RECORDS TO USE START
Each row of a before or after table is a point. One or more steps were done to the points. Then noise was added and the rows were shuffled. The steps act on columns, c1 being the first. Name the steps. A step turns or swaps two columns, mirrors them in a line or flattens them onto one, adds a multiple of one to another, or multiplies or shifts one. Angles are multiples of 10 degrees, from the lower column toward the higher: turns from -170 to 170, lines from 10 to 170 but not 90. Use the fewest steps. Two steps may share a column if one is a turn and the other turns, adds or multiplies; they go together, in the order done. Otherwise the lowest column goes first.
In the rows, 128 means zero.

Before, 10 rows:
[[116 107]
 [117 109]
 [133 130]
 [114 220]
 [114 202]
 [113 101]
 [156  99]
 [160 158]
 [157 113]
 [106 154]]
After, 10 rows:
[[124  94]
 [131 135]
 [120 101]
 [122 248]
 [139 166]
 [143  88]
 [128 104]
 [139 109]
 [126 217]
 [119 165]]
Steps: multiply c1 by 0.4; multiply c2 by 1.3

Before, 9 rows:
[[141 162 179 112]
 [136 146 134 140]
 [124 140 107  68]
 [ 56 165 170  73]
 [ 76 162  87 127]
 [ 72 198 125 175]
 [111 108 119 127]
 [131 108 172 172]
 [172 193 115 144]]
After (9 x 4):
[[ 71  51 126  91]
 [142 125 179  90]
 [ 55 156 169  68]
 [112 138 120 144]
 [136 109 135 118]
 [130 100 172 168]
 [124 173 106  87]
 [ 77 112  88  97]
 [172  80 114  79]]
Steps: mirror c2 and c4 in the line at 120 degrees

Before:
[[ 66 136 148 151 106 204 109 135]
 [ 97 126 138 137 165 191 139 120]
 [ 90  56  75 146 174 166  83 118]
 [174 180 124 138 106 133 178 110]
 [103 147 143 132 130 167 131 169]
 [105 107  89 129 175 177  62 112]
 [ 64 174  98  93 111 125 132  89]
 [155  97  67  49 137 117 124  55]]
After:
RECORDS TO USE END
■ EXERCISE PROMPT ■
Here, the records must be output exactly and in full.

■ ANSWER AREA ■
Each row of a before or after table is a point. One or more steps were done to the points. Then noise was added and the rows were shuffled. The steps act on columns, c1 being the first. Name the steps. A step turns or swaps two columns, mirrors them in a line or flattens them onto one, adds a multiple of one to another, or multiplies or shifts one. Angles are multiples of 10 degrees, from the lower column toward the higher: turns from -170 to 170, lines from 10 to 170 but not 90. Use the fewest steps. Two steps may share a column if one is a turn and the other turns, adds or multiplies; they go together, in the order done. Otherwise the lowest column goes first.
In the rows, 128 means zero.

Before, 10 rows:
[[116 107]
 [117 109]
 [133 130]
 [114 220]
 [114 202]
 [113 101]
 [156  99]
 [160 158]
 [157 113]
 [106 154]]
After, 10 rows:
[[124  94]
 [131 135]
 [120 101]
 [122 248]
 [139 166]
 [143  88]
 [128 104]
 [139 109]
 [126 217]
 [119 165]]
Steps: multiply c1 by 0.4; multiply c2 by 1.3

Before, 9 rows:
[[141 162 179 112]
 [136 146 134 140]
 [124 140 107  68]
 [ 56 165 170  73]
 [ 76 162  87 127]
 [ 72 198 125 175]
 [111 108 119 127]
 [131 108 172 172]
 [172 193 115 144]]
After (9 x 4):
[[ 71  51 126  91]
 [142 125 179  90]
 [ 55 156 169  68]
 [112 138 120 144]
 [136 109 135 118]
 [130 100 172 168]
 [124 173 106  87]
 [ 77 112  88  97]
 [172  80 114  79]]
Steps: mirror c2 and c4 in the line at 120 degrees

Before:
[[ 66 136 148 151 106 204 109 135]
 [ 97 126 138 137 165 191 139 120]
 [ 90  56  75 146 174 166  83 118]
 [174 180 124 138 106 133 178 110]
 [103 147 143 132 130 167 131 169]
 [105 107  89 129 175 177  62 112]
 [ 64 174  98  93 111 125 132  89]
 [155  97  67  49 137 117 124  55]]
After:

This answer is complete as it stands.